(Stored entries)

□ □ □ □

Rows are points. To make a cloud, some directions were put in groups of two or more. Within a group, all points are equally far from the middle, so they leave a hole (a ring in 2 directions, a hollow ball in 3). The other directions are filled evenly. Then the cloud was stretched, turned, moved and blurred a little. Count the holes, and give their numbers of directions, smallest first.

Cloud (19 x 3):
2.3,-0.6,3.4
0.1,-0.5,-2.6
0.1,1.2,4.9
-2.5,-1.5,-1.4
-1.0,1.8,4.6
-4.1,1.5,0.7
-0.8,-1.1,3.5
-1.6,3.0,4.2
3.2,3.0,-0.2
-2.1,4.1,-0.5
-1.4,4.8,0.9
-1.2,-2.3,1.6
-4.1,1.7,-0.2
1.8,3.8,4.0
-2.0,2.5,4.0
2.9,3.1,3.8
-3.1,-1.1,-1.2
-3.6,-0.9,-0.4
-1.7,4.6,0.6
Holes: 1 (3)

Cloud (55 x 6):
-5.0,-0.5,0.1,1.3,3.1,-0.9
4.1,-1.1,-1.0,-4.7,1.8,-0.2
-5.1,1.1,5.8,1.1,0.3,-0.9
1.7,-1.7,1.7,-5.1,1.2,2.0
-1.6,4.0,2.6,-4.0,-0.1,1.4
-1.7,-0.9,1.1,-2.3,6.4,-2.8
-4.7,-1.1,0.8,2.1,2.2,-2.0
0.2,2.6,0.3,4.5,-0.6,-2.0
-0.4,3.5,-1.6,0.9,-1.4,0.2
-4.6,-1.5,-0.8,-1.4,6.3,1.3
-1.7,-2.1,-3.9,-0.7,3.3,-0.7
-0.6,3.9,-0.3,-1.7,-2.5,-0.2
-0.4,3.6,1.3,-2.9,1.3,-2.8
4.8,2.9,1.8,-2.2,0.5,-1.1
3.0,2.7,1.5,-0.3,6.0,1.4
-1.3,4.8,-1.7,-4.8,0.2,3.1
0.1,3.4,2.0,-0.5,5.1,2.7
2.5,-3.4,3.6,-0.4,2.8,-3.2
-0.7,-3.2,0.6,-2.2,-3.1,-2.9
-3.1,0.3,-0.1,2.5,3.9,-3.2
-2.9,-3.6,3.8,1.6,2.0,-3.2
-2.4,1.6,-2.8,1.7,3.6,-2.5
5.3,-1.1,-1.1,0.6,-2.5,-2.5
-2.6,-2.5,3.2,-3.0,3.1,-1.4
-1.8,-2.2,-2.1,1.0,-0.7,-3.8
-0.3,-2.8,-2.1,-2.7,-1.1,0.0
-0.2,3.4,1.7,-1.1,-3.7,-1.7
1.0,3.1,-0.6,2.7,2.9,0.7
2.7,1.5,-3.0,0.3,3.7,3.4
1.3,-3.3,1.8,-2.1,-2.2,-4.2
-1.7,3.7,0.2,-3.8,-0.1,-0.7
0.5,4.0,-1.1,-0.9,-1.9,-1.4
-2.4,-3.5,4.5,0.4,1.9,-3.4
1.0,-2.3,-1.6,-3.9,-1.0,1.2
-1.4,-3.0,4.0,-1.5,1.8,-3.5
2.3,-2.3,-0.3,-4.1,1.1,-2.4
-0.4,3.1,-2.1,3.0,1.6,-2.8
1.6,3.7,-2.0,-1.9,-0.9,2.2
2.2,2.6,-1.9,1.2,-0.8,1.1
-2.5,-2.3,-2.8,-0.6,5.6,0.3
-3.2,1.1,-4.3,-3.6,1.9,-0.2
-2.4,-3.4,0.4,-1.1,4.6,3.0
0.0,3.7,-1.7,-0.9,-1.5,2.2
0.6,-3.1,5.0,-1.3,1.1,1.4
-3.7,2.4,3.6,-0.4,3.3,0.1
-1.2,4.7,-2.8,-4.1,1.0,1.4
3.0,-1.7,2.3,-3.5,-1.1,0.1
-4.6,2.2,-1.7,0.5,3.1,1.1
5.8,1.1,-0.6,-4.0,2.3,0.1
-0.8,-1.9,-3.4,-5.8,1.0,3.4
-3.8,2.7,-2.1,0.6,3.3,0.9
-2.0,-2.9,2.0,-5.2,-0.8,0.6
3.2,3.4,-0.9,0.7,-2.6,-2.1
1.6,-1.6,-3.8,-3.6,1.9,-2.8
0.3,-3.0,-0.1,0.2,6.5,-1.8
Holes: 2 (2, 2)

Cloud (79 x 8):
3.8,-1.0,3.4,-3.4,-3.4,1.0,-2.0,0.7
-0.9,-0.2,2.5,5.2,0.3,6.7,0.2,2.1
1.1,3.0,0.4,1.0,-5.1,5.9,-3.3,-0.2
-2.7,3.4,3.7,2.9,-3.2,2.5,-0.4,2.8
-2.2,3.2,-2.1,-1.4,-2.9,4.1,-5.9,1.3
3.7,-1.8,1.2,1.2,-0.3,5.0,2.7,1.7
-5.0,4.9,-3.1,2.0,-2.0,-0.7,-0.2,2.1
-0.8,-0.5,0.3,0.7,-2.4,-3.3,-4.6,2.9
0.0,3.2,-1.6,3.8,3.5,0.9,-2.3,2.4
-1.5,3.5,2.1,-3.8,-3.3,0.0,0.9,0.0
0.0,-3.1,0.2,1.4,-5.1,2.6,-0.9,-2.0
-2.3,-1.6,0.5,2.6,-1.2,2.3,2.7,5.0
0.7,4.7,-0.2,0.6,-4.2,3.4,0.5,3.7
1.2,3.8,-1.3,-3.1,-2.1,-1.5,-3.1,2.7
3.7,3.1,0.3,-2.1,-1.5,1.3,-1.5,2.0
-3.9,-2.2,0.0,0.7,-1.6,2.4,1.5,3.9
1.3,3.1,0.0,-3.9,1.5,-0.6,-2.6,2.9
-1.0,-0.3,0.4,-4.2,-3.6,4.8,-3.5,0.7
2.0,0.8,2.5,-5.2,0.3,1.4,-6.1,1.2
0.3,4.1,1.6,-1.8,1.4,-1.7,-2.5,4.4
1.9,-1.6,-1.4,2.1,-3.8,-2.3,-0.7,1.8
2.9,-0.1,1.7,-3.2,-0.5,3.6,-4.3,3.8
1.7,-2.5,1.6,1.5,-4.5,-1.3,-0.7,0.4
-0.5,-3.0,3.7,1.1,-3.4,0.9,0.4,-0.1
0.0,0.4,4.4,3.9,-0.8,0.3,0.8,2.2
-1.0,1.8,-4.1,-2.4,-0.2,-0.2,-1.7,1.6
1.7,-0.4,3.3,-0.2,-3.9,0.4,-3.9,-2.4
-1.8,1.8,2.2,-4.4,0.3,4.0,0.1,1.2
1.1,0.8,0.0,-3.7,-1.0,-4.3,-2.2,2.6
-0.1,0.6,0.5,5.1,2.3,-0.7,2.1,2.4
-1.0,2.4,3.4,-2.6,-0.7,-2.0,0.8,-1.2
-3.9,-1.4,-1.8,1.9,0.8,-0.9,-3.0,-0.4
-2.1,2.7,-1.0,-0.5,-2.0,-0.1,-1.4,-6.3
-5.3,4.1,-1.4,3.0,-2.5,0.6,1.0,2.3
-0.2,-0.2,0.7,0.9,1.6,-4.2,0.2,3.4
-1.8,-0.5,1.4,4.9,-4.8,1.2,0.7,0.8
-1.2,1.6,2.9,-1.3,-1.2,6.8,-1.4,-1.3
0.7,-0.2,3.4,-3.8,-1.5,-3.1,-5.8,1.5
-0.7,2.3,0.2,2.1,1.3,-2.6,-0.8,4.9
0.6,1.4,-0.2,-1.3,-4.4,-1.0,1.5,3.7
0.8,-1.4,-1.4,3.0,-1.2,3.6,4.3,1.4
1.5,4.5,4.4,-0.7,-2.7,0.3,-2.8,2.4
-4.0,3.8,0.6,-0.3,-0.8,5.3,-4.4,-0.1
-4.4,3.1,-3.0,2.9,0.2,-1.8,-1.6,1.1
3.6,0.4,3.4,2.5,-0.6,2.8,-1.7,-0.6
-2.1,2.4,-0.1,-4.4,-2.4,3.5,-5.5,0.0
-2.1,4.0,0.9,-0.9,2.3,-1.7,-5.0,2.2
2.5,-1.6,0.6,-0.5,-0.7,-3.9,1.2,0.6
-1.6,2.0,-1.2,-2.0,-0.9,5.3,1.3,0.4
-3.7,1.9,-2.3,1.3,0.1,4.9,-4.5,2.1
-2.0,4.2,-1.2,2.4,-2.2,-3.7,-4.3,2.0
0.2,-1.0,3.2,3.8,-0.2,0.2,-2.2,4.5
0.1,2.5,-2.5,4.0,1.7,2.9,2.4,-0.4
0.7,-1.5,0.3,-3.5,-4.5,-2.3,-4.5,1.4
-2.8,5.3,-3.2,1.9,-0.4,4.1,-0.3,-1.6
1.7,3.3,-2.7,-2.0,-1.1,0.2,-0.7,-2.8
0.1,-2.9,2.2,0.4,0.7,-1.6,3.5,2.2
1.0,4.6,2.8,4.0,-0.7,0.3,-1.3,1.3
-4.7,0.6,3.8,0.5,-0.3,2.7,-2.8,1.3
2.6,1.4,2.7,-2.7,0.8,-2.8,-0.2,-2.0
2.9,4.6,-1.6,-0.6,-2.3,1.4,-1.7,0.9
-1.6,3.1,0.3,0.3,-4.0,-2.5,1.0,3.7
0.3,2.3,-1.4,4.6,2.4,0.6,0.4,4.4
-1.0,-0.3,-1.6,0.1,-5.5,5.3,1.4,1.9
-2.2,-0.3,1.4,-1.1,-2.5,4.8,-2.9,5.4
-0.2,-2.4,-1.2,1.8,1.0,4.6,4.2,2.5
-1.2,0.6,0.3,3.1,0.5,5.6,-4.6,3.5
-0.6,-2.6,-2.1,0.3,-2.9,5.3,-2.1,1.2
-3.6,-1.7,2.8,-3.4,-3.6,0.2,-2.8,0.3
1.2,1.8,3.1,-5.1,1.1,-2.6,-5.6,0.9
-3.8,4.1,1.6,2.0,-0.9,3.5,0.7,3.6
0.9,6.1,-1.0,5.1,-3.0,2.4,0.8,-0.7
-1.5,0.6,-1.3,-2.4,-4.2,3.6,1.2,-3.3
0.4,1.8,0.7,1.6,-0.3,-0.9,-1.3,6.5
-0.8,-1.6,-1.6,2.1,2.6,-2.5,-2.9,1.9
2.9,0.3,0.8,-4.1,-4.3,-0.1,-4.1,0.7
1.4,1.5,0.0,-3.2,-2.5,1.4,-5.5,-3.3
-2.4,3.2,-0.5,-0.7,0.6,-3.2,-1.5,3.4
-2.2,1.8,0.2,3.2,0.4,-2.8,1.4,1.0
Holes: 2 (3, 4)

□ □ □ □

REQUIREMENT:
Each line, starting with the one containing "-3.7,1.9,-2.3,1.3,0.1,4.9,-4.5,2.1" and ending with the last line of the records above, should be reproduced exactly.

WRITTEN REPLY:
-3.7,1.9,-2.3,1.3,0.1,4.9,-4.5,2.1
-2.0,4.2,-1.2,2.4,-2.2,-3.7,-4.3,2.0
0.2,-1.0,3.2,3.8,-0.2,0.2,-2.2,4.5
0.1,2.5,-2.5,4.0,1.7,2.9,2.4,-0.4
0.7,-1.5,0.3,-3.5,-4.5,-2.3,-4.5,1.4
-2.8,5.3,-3.2,1.9,-0.4,4.1,-0.3,-1.6
1.7,3.3,-2.7,-2.0,-1.1,0.2,-0.7,-2.8
0.1,-2.9,2.2,0.4,0.7,-1.6,3.5,2.2
1.0,4.6,2.8,4.0,-0.7,0.3,-1.3,1.3
-4.7,0.6,3.8,0.5,-0.3,2.7,-2.8,1.3
2.6,1.4,2.7,-2.7,0.8,-2.8,-0.2,-2.0
2.9,4.6,-1.6,-0.6,-2.3,1.4,-1.7,0.9
-1.6,3.1,0.3,0.3,-4.0,-2.5,1.0,3.7
0.3,2.3,-1.4,4.6,2.4,0.6,0.4,4.4
-1.0,-0.3,-1.6,0.1,-5.5,5.3,1.4,1.9
-2.2,-0.3,1.4,-1.1,-2.5,4.8,-2.9,5.4
-0.2,-2.4,-1.2,1.8,1.0,4.6,4.2,2.5
-1.2,0.6,0.3,3.1,0.5,5.6,-4.6,3.5
-0.6,-2.6,-2.1,0.3,-2.9,5.3,-2.1,1.2
-3.6,-1.7,2.8,-3.4,-3.6,0.2,-2.8,0.3
1.2,1.8,3.1,-5.1,1.1,-2.6,-5.6,0.9
-3.8,4.1,1.6,2.0,-0.9,3.5,0.7,3.6
0.9,6.1,-1.0,5.1,-3.0,2.4,0.8,-0.7
-1.5,0.6,-1.3,-2.4,-4.2,3.6,1.2,-3.3
0.4,1.8,0.7,1.6,-0.3,-0.9,-1.3,6.5
-0.8,-1.6,-1.6,2.1,2.6,-2.5,-2.9,1.9
2.9,0.3,0.8,-4.1,-4.3,-0.1,-4.1,0.7
1.4,1.5,0.0,-3.2,-2.5,1.4,-5.5,-3.3
-2.4,3.2,-0.5,-0.7,0.6,-3.2,-1.5,3.4
-2.2,1.8,0.2,3.2,0.4,-2.8,1.4,1.0
Holes: 2 (3, 4)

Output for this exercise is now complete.